REQUIREMENT: Answer with the exact lines of the following material from the one containing "[103 138 178" through the one containing "150 156 102", both end lines included.
------------------------------
Each row is a point. The points of each table are mixes of a few directions, plus a little noise. Count the directions of each table, and those that both share. Where both have some left over, give the other angles between the two spaces (their principal angles), to ten degrees, smallest first.
(in the rows, 128 means zero)

First (7 x 3):
[[145 178  51]
 [123 114 149]
 [139 160  79]
 [122 110 156]
 [121 108 161]
 [125 119 142]
 [121 109 158]]
Second (7 x 3):
[[133  63 164]
 [106 134 102]
 [118  91 135]
 [140 151 128]
 [177 158 162]
 [102 125 103]
 [121 171  99]]
Directions: first 1, second 2, shared 0; angles 30

First (9 x 8):
[[126 135 128 132 119 127 127 130]
 [136 101 129 114 161 130 129 120]
 [145  72 130  98 197 133 131 110]
 [145  74 130  99 194 133 131 111]
 [110 186 126 159  57 123 125 146]
 [125 137 128 133 117 127 127 131]
 [ 98 223 126 179  12 120 123 158]
 [130 120 128 124 137 129 128 125]
 [136 103 129 115 158 130 130 120]]
Second (10 x 8):
[[203 133 119 129 129  95 134 117]
 [142 143 102 135 125 131 112 151]
 [126 127 133 165 113 146 160 175]
 [ 54 144 142  90 100 151  91 128]
 [142 158 116 141 119 120 220  91]
 [162 141 124 106 109 110  90 135]
 [ 60 102 171  95 133 137 102  98]
 [ 96  63 174 134 167 133 115 117]
 [160 154  89 145 120 129 121 159]
 [136 115 108 142 167 126 136 108]]
Directions: first 1, second 5, shared 0; angles 30

First (9 x 12):
[[136 113 140 119 133 127 147 128 135 129 118 113]
 [145 204 148  68 100 107 113  83  31 131 125 146]
 [100 157  93 157 121 140  79 140 122 129 154 170]
 [112  72 145 110 156 170 186 161 152 147  88  98]
 [104 182 113 108 115 146  95 125  67 140 134 168]
 [168  91 163 112 133 100 176 110 154 118 109  79]
 [120 115 107 167 131 126 108 141 166 121 146 136]
 [136  89 141 131 141 130 160 137 162 127 114 100]
 [131 130 102 179 121 105  88 127 165 110 163 143]]
Second (9 x 12):
[[146 131 102  92 138 105 144 150 154 110 167 140]
 [126 124  98 109 144 145 125  96 114 115 118 163]
 [124 121  87 101 148 152 124  86 108 112 114 177]
 [143 132 115 102 132 102 142 158 154 115 165 129]
 [157 146 175 136 101  55 154 240 197 137 204  49]
 [127 128 135 135 124 129 126 129 127 132 125 122]
 [123 127 134 140 125 136 123 121 120 133 115 125]
 [ 99 121 159 179 119 174 102  78  80 155  60 119]
 [111 123 146 159 124 156 112  95  98 144  85 125]]
Directions: first 3, second 2, shared 0; angles 60, 80

First (9 x 20):
[[142 121 152 147 166 124 138 135 117 145 122 173 140 117 132 143 116 134
  156 157]
 [108 156  66  81  70 165 128 143 135 127 153  92 124 164 113 135 113 132
  105  98]
 [144 106 157 151 177 128 148 126  97 116 105 155 133 102 133 135 140 146
  140 145]
 [138 117 130  70  79 151  91  76 192 145 132 154 123 216 113  50 127  73
  152 151]
 [139 100 150 152 172 112 141 122 112  95 114 153 136 135 137 101 139 129
  126 111]
 [119 148 115 134 116 103 111 147 160 152 159 148 142 162 133 126  91 104
  136 115]
 [114 130 109  90  70 163 124 100 119 105 108  35  92  91 115 130 179 146
   90 123]
 [105 159 123 205 161  53 133 194 115 135 159 116 145  75 155 189  94 142
  107  82]
 [141 114 151 123 140 152 139 109 106 131  99 125 117  89 122 142 155 147
  140 168]]
Second (8 x 20):
[[155 107 105  69  75 175 145  68 126 123 125  82  86 159 103 127 155  94
  122 129]
 [103 126 101 133  86 143 120 160  92 164 144 130 120 132 111 155 123 130
  117 152]
 [111 126 114 127  80 132  95 154 115 167 144 133 135 122 113 172 131 139
  146 135]
 [143 129 123 151 189 116 172 135 103  82 113 158 156 122 139  99 105 142
  130 118]
 [150 122 164 131 181 122 163  90 134  86 105  94  94 100 149 116 157 131
   96 116]
 [103 138 178 173 193 120  83 164 177 159 127 176 171 117 156  90 106 117
  147 153]
 [129 135 156 161 166 101  97 162 148 136 125 175 188 100 142 139 111 153
  179 118]
 [132 137  86  79  51 113 145  94 125 108 147  78  76 168 115 127 142 115
   89 103]]
Directions: first 5, second 6, shared 1; angles 30, 30, 40, 40

First (10 x 32):
[[164 100 143 189 182 125 104 107 119 121 121 144 131  98 169 104 134 137
  126 144  92 210  80 126 107 154 137 144  77 182 149 126]
 [ 84 161 104  77  85 124 124 122 108 131 152 108 107 181  98 144 132 150
  137 114 153  60 170 146 128 108 138 121 174  77  93 102]
 [ 97 154 119  52  60 138 171 171 155 140 124 113 130 149  78 160 116 104
  117 105 171  30 179 120 152  91 112  97 192  67 127 141]
 [101 147 122  85  84 131 163 156 157 132 124 116 145 132  85 151 118  99
  128 116 160  62 171 119 166 108 102 110 161  87 107 151]
 [137 126 123 102 122 136 109 125  98 140 138 132  83 162 151 126 131 161
  118 119 119 121 111 142  73 112 167 118 160 127 172  90]
 [136 117 133 209 184 110 104  86 122 105 132 131 157  95 146 104 142 128
  150 156 102 205 108 130 153 171 114 162  51 172  75 139]
 [132 131 124  92 109 138 126 140 116 140 131 130  98 153 133 134 125 145
  115 115 130 106 124 134  95 109 151 114 165 115 166 105]
 [145 111 145 153 139 130 160 153 172 122 101 137 173  74 118 127 118  82
  121 134 131 148 126 103 168 138  91 128  98 146 130 177]
 [156 105 145 193 174 123 126 118 147 116 113 140 161  79 145 112 129 108
  132 145 107 196 100 116 149 158 110 148  68 174 120 155]
 [129 128 121 132 140 127  96 103  92 129 145 129  97 159 151 118 138 166
  134 127 113 142 113 147  90 129 160 136 133 135 137  90]]
Second (10 x 32):
[[136 120  95 119  93 168  95 108 133  90 155 192 169 136 115  77 143 179
  121  94 107 132  88 168 142 127 119 125  50 117 105 132]
 [137 170 147 109 168 131 147 151 108 149 161 122 111  99 103 158 132 101
  116 118 108  64 109 105  77 145  48  58 169  81  63 137]
 [134 139 146 104 102 138 168 165 146 162 110 114 109 123 137 156 111  95
  115 130 157 104 142 112 105 103 114 114 171 122 174 147]
 [139 119 147 161 198  95 116 119 103 131 124 101 105 111 141 139 132 117
  133 152 101 154 121 105 113 156 143 128 151 149 121 107]
 [110 106 116 121 153  94 108 119 127  93 121 114 145 132  91 123 135 134
  134 129 106 115 150 118 185 146 169 134 145 121 104 103]
 [ 96 129  90 142 104 127  91  82 124  86 149 145 166 156 110  94 144 171
  153 122 129 143 142 164 182 136 143 164  66 123  68 119]
 [185 125 179 182 222 122 129 133  92 170 126 115  72  85 192 147 125 105
  115 156  90 185  69  97  26 155 106 106 148 174 164 121]
 [142 110 128  99 121 135 132 151 142 119 118 143 137 120 111 121 123 127
  108 111 114 109 118 120 138 122 143 110 143 120 160 125]
 [115 110 111  99  42 147 146 143 170 127  97 140 147 156 131 117 114 133
  125 118 174 129 160 145 169  85 168 163 118 134 198 143]
 [ 88 155 122 148  76 123 146 108 136 152 121  94 121 162 152 148 122 118
  160 153 195 145 184 145 143 105 127 179 119 138 121 147]]
Directions: first 3, second 5, shared 2; angles 90

First (8 x 32):
[[ 94 173 131 153 170 139  94 161 119 174 100 134 168 145  85 146 111 141
  174 111 177 104 127 143 148 127  49  85 134 167 118  78]
 [109 143 159 109 138 137 156 110 173 113 125 115 140 158 110 150 124 137
  167 113 127 127  91 155 134 105 132  81 188 126 106  97]
 [125 118 166  88 114 132 187  84 191  80 141 107 117 158 135 143 134 132
  147 119  96 141  80 155 123  96 183  95 201 100 107 119]
 [144 119  89 156 124 118  88 156  69 154 128 146 118  93 142 103 130 119
   90 144 136 126 174  96 124 160 109 178  55 138 153 158]
 [125 144  99 164 146 127  76 167  76 172 114 145 142 107 118 119 120 125
  120 132 159 114 166 109 135 154  73 149  72 156 143 129]
 [149 102 120 119 105 120 144 113 125 105 145 128 105 114 156 114 137 120
   96 140 101 143 135 116 116 132 172 160 115 106 138 161]
 [156 103  91 147 109 115 102 143  77 135 137 140 107  91 156  99 135 114
   77 148 116 135 171  92 116 156 139 192  58 124 154 175]
 [118 125 167  92 122 135 181  90 190  90 137 108 126 161 126 148 133 136
  156 117 107 135  79 158 128  98 167  86 203 108 105 108]]
Second (10 x 32):
[[104 112 116 149 122 130 130 120 110 113 122 149 141  85 121 138 115 160
  130 118 123 163 128 136 142  98 128 110 133 147 138 124]
 [136 152 166 104 152 139 104 124 120 131 137 189 150 115 147 120 148 143
  135 143  90  88 145 118 107 164 112  83 147  97 154 148]
 [141 106 107 123 102 137 162 124  91 164  96  80  69 146 143 151 109 128
   54  90 179 221 125 144 183  41 116 145 159 205  54 118]
 [ 81 143  76 151  85 137 101 173 198  85 150  89 112 185  86 142 129 101
  216 139 125  52 108  92  90 174 194 175  51  78 150 118]
 [112 127 110 139 128 119 126 146 178 111 126  71 116 171 111 133 128  87
  150 146 138  75 108 115 106 177 140 189  90  98 143 119]
 [158 143 158  61 126 142 145 122  91 146 135 184 136 113 124 107 154 135
  138 132 123 133 155 130 131 130 123  89 140 126 129 153]
 [167 140 147 143 130 119 116 116 117 151 155 141 145 137 151 108 129 132
  113 120 123 148 132 134 129 106 130  91 148 132  97 126]
 [137  90 140 117 155 110 176  98  88 139  95 116 139  69 121 122 117 135
   77 123 150 195 134 163 162  99  85 142 157 173 130 124]
 [125 146 158 111 151 153 100 125 113 140 116 169 114 129 171 146 141 150
   91 131  97 102 142 117 123 139  96  94 172 120 134 143]
 [116 119 106 183 130  96 124 132 173  99 150  89 164 128 100 114 115 109
  173 140 128 104 106 128 106 156 155 161  84 102 153 108]]
Directions: first 2, second 6, shared 0; angles 80, 80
------------------------------
THE COMPLETED TASK:
 [103 138 178 173 193 120  83 164 177 159 127 176 171 117 156  90 106 117
  147 153]
 [129 135 156 161 166 101  97 162 148 136 125 175 188 100 142 139 111 153
  179 118]
 [132 137  86  79  51 113 145  94 125 108 147  78  76 168 115 127 142 115
   89 103]]
Directions: first 5, second 6, shared 1; angles 30, 30, 40, 40

First (10 x 32):
[[164 100 143 189 182 125 104 107 119 121 121 144 131  98 169 104 134 137
  126 144  92 210  80 126 107 154 137 144  77 182 149 126]
 [ 84 161 104  77  85 124 124 122 108 131 152 108 107 181  98 144 132 150
  137 114 153  60 170 146 128 108 138 121 174  77  93 102]
 [ 97 154 119  52  60 138 171 171 155 140 124 113 130 149  78 160 116 104
  117 105 171  30 179 120 152  91 112  97 192  67 127 141]
 [101 147 122  85  84 131 163 156 157 132 124 116 145 132  85 151 118  99
  128 116 160  62 171 119 166 108 102 110 161  87 107 151]
 [137 126 123 102 122 136 109 125  98 140 138 132  83 162 151 126 131 161
  118 119 119 121 111 142  73 112 167 118 160 127 172  90]
 [136 117 133 209 184 110 104  86 122 105 132 131 157  95 146 104 142 128
  150 156 102 205 108 130 153 171 114 162  51 172  75 139]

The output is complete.